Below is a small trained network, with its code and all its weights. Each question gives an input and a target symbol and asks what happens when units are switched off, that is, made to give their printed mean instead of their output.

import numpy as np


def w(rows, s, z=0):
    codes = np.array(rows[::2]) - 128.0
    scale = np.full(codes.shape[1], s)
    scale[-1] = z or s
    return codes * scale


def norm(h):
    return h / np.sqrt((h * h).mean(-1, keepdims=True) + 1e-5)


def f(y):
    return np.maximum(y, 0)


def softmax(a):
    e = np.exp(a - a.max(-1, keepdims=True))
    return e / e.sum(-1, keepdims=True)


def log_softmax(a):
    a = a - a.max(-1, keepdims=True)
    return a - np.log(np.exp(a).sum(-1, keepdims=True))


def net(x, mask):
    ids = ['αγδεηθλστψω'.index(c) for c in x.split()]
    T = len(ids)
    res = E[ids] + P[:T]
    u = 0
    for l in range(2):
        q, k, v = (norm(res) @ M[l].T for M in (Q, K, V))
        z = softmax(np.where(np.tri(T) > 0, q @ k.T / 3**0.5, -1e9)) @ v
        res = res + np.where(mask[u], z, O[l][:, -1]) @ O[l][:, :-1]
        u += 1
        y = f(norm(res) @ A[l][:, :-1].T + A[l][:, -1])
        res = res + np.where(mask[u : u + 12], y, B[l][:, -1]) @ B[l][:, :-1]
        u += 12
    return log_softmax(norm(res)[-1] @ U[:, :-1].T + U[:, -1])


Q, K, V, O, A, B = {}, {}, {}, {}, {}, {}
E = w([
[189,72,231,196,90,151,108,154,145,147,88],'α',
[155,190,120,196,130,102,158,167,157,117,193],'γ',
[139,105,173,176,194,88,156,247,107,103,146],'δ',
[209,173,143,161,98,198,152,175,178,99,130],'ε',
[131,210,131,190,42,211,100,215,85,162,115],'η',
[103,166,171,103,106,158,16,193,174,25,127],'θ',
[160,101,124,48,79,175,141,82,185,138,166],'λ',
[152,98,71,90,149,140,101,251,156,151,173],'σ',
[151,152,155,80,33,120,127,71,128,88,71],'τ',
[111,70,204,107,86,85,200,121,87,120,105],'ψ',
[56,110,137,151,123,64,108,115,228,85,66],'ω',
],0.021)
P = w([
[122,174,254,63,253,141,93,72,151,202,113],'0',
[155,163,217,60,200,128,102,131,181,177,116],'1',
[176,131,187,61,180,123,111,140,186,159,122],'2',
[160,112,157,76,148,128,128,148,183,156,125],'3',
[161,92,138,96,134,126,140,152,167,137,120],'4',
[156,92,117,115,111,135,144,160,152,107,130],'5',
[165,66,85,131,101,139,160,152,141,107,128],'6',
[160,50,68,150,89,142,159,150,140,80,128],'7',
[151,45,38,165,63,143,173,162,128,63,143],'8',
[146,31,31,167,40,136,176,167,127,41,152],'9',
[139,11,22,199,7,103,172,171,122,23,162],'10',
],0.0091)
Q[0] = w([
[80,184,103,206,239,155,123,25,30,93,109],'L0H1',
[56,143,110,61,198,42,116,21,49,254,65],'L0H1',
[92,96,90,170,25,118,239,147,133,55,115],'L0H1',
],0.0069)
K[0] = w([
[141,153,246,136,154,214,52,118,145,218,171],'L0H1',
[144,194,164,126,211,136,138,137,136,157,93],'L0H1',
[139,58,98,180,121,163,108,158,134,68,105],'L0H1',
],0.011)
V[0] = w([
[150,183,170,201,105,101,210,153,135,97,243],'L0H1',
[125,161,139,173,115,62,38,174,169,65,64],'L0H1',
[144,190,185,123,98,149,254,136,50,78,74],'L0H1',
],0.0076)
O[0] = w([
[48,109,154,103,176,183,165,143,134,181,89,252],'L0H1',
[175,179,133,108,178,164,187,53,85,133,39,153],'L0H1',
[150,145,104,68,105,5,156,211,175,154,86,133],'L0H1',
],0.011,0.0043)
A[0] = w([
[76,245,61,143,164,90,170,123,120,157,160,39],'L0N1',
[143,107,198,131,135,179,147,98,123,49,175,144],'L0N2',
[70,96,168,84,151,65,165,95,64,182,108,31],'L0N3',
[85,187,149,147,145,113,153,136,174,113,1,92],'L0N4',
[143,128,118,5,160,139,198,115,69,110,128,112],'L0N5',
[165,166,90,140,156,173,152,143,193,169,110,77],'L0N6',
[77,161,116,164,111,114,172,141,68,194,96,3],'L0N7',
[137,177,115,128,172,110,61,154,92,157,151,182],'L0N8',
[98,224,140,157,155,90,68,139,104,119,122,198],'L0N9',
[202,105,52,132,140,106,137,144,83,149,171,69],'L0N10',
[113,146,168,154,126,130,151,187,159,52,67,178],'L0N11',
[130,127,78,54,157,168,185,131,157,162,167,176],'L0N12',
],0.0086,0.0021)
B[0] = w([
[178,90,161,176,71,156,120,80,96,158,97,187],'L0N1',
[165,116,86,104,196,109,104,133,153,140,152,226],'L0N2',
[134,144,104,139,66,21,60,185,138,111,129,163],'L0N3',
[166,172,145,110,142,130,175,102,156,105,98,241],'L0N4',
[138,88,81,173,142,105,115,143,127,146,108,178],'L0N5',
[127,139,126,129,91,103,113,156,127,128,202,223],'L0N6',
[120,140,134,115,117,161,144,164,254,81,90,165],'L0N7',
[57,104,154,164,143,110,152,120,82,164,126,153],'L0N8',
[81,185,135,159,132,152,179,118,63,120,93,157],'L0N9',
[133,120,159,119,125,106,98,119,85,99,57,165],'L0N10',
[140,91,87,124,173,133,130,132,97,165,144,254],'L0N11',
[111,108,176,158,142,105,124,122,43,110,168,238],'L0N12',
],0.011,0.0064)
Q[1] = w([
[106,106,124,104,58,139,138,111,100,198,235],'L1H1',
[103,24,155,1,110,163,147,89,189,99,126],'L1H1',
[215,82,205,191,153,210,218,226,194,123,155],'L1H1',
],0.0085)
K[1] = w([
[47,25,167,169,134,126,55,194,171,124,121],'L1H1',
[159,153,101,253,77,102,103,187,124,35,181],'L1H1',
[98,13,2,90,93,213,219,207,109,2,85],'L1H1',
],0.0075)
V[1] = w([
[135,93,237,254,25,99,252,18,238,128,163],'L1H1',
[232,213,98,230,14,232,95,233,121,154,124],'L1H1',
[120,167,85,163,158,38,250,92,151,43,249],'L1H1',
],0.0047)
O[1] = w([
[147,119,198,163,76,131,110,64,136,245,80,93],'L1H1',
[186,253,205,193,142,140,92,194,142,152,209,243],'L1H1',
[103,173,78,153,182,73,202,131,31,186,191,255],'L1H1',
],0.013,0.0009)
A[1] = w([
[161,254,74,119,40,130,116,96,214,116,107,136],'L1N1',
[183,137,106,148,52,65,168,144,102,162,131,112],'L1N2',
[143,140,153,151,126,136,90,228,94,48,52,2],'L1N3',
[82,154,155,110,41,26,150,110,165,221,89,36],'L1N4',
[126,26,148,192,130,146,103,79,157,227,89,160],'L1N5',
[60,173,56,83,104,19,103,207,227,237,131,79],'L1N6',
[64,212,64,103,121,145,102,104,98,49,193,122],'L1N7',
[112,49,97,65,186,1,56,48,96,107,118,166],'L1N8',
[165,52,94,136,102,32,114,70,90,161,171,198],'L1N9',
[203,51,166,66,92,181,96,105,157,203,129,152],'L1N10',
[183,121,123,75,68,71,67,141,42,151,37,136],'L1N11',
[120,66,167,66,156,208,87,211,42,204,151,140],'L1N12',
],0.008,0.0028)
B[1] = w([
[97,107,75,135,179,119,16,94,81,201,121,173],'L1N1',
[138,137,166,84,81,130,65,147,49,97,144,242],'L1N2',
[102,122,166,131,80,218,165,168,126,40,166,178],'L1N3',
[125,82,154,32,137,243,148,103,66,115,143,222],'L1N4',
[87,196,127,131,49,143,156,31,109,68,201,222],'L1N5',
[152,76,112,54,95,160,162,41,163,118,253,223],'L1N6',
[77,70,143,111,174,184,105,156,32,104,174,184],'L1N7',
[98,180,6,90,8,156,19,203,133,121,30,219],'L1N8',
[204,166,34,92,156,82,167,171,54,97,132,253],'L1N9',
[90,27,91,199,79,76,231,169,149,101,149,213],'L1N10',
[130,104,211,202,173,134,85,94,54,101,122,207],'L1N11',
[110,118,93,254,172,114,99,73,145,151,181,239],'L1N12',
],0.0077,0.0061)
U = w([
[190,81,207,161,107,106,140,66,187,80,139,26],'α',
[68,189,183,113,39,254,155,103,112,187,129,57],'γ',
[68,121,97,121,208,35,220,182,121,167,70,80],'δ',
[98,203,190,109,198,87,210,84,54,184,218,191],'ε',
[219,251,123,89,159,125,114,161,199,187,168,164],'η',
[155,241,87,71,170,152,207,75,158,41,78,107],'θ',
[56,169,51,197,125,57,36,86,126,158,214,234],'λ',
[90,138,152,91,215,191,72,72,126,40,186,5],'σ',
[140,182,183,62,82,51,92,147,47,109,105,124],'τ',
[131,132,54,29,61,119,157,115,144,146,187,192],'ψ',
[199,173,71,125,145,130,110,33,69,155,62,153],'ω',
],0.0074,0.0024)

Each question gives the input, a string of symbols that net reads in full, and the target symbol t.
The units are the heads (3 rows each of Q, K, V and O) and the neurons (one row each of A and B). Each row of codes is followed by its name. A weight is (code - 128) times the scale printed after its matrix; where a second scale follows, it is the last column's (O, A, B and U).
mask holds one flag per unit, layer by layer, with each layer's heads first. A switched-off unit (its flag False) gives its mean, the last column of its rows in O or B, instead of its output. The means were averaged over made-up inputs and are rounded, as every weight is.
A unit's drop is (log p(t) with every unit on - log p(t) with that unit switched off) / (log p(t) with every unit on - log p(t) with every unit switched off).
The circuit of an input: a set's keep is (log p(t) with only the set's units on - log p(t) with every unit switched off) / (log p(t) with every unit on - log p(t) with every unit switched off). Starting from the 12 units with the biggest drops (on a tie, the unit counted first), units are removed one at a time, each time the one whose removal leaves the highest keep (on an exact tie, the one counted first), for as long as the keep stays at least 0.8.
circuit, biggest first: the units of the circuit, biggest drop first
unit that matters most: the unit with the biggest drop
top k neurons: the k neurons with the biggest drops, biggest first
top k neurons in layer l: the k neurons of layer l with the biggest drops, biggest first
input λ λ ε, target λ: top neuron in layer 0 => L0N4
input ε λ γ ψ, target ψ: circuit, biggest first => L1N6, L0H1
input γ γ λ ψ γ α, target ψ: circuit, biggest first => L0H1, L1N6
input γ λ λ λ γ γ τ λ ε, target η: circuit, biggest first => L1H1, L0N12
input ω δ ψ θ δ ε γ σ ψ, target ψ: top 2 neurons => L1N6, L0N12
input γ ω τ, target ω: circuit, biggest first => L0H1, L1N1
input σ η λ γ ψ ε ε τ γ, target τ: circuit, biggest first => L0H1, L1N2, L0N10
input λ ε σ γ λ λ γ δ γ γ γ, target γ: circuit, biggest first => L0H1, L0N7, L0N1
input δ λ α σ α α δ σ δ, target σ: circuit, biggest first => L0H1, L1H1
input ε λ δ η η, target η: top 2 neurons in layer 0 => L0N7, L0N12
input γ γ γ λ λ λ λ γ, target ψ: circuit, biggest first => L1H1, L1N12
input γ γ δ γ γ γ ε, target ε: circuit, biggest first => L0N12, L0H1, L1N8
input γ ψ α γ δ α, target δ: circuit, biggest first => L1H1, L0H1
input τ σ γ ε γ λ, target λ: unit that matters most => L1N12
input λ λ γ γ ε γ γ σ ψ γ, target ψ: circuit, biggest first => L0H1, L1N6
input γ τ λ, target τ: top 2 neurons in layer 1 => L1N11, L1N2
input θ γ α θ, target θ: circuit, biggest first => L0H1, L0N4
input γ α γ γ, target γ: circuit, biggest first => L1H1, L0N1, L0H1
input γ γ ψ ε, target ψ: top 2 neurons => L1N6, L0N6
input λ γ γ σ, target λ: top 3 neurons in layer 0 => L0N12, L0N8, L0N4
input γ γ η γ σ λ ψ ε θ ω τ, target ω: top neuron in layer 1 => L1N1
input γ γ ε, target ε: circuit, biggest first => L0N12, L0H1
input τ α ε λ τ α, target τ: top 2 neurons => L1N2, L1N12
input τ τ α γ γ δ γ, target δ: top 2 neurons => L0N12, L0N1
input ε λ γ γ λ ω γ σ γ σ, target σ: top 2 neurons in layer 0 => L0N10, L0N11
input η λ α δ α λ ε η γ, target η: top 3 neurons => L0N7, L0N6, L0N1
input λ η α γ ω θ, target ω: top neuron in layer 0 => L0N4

****************

### PROBLEM TO WORK ON
Among the entries above, the line containing "[68,121,97,121", the line containing "A unit's drop", and all lines between them are to be restated word for word; nothing else belongs in the reply.

### TASK SOLUTION
[68,121,97,121,208,35,220,182,121,167,70,80],'δ',
[98,203,190,109,198,87,210,84,54,184,218,191],'ε',
[219,251,123,89,159,125,114,161,199,187,168,164],'η',
[155,241,87,71,170,152,207,75,158,41,78,107],'θ',
[56,169,51,197,125,57,36,86,126,158,214,234],'λ',
[90,138,152,91,215,191,72,72,126,40,186,5],'σ',
[140,182,183,62,82,51,92,147,47,109,105,124],'τ',
[131,132,54,29,61,119,157,115,144,146,187,192],'ψ',
[199,173,71,125,145,130,110,33,69,155,62,153],'ω',
],0.0074,0.0024)

Each question gives the input, a string of symbols that net reads in full, and the target symbol t.
The units are the heads (3 rows each of Q, K, V and O) and the neurons (one row each of A and B). Each row of codes is followed by its name. A weight is (code - 128) times the scale printed after its matrix; where a second scale follows, it is the last column's (O, A, B and U).
mask holds one flag per unit, layer by layer, with each layer's heads first. A switched-off unit (its flag False) gives its mean, the last column of its rows in O or B, instead of its output. The means were averaged over made-up inputs and are rounded, as every weight is.
A unit's drop is (log p(t) with every unit on - log p(t) with that unit switched off) / (log p(t) with every unit on - log p(t) with every unit switched off).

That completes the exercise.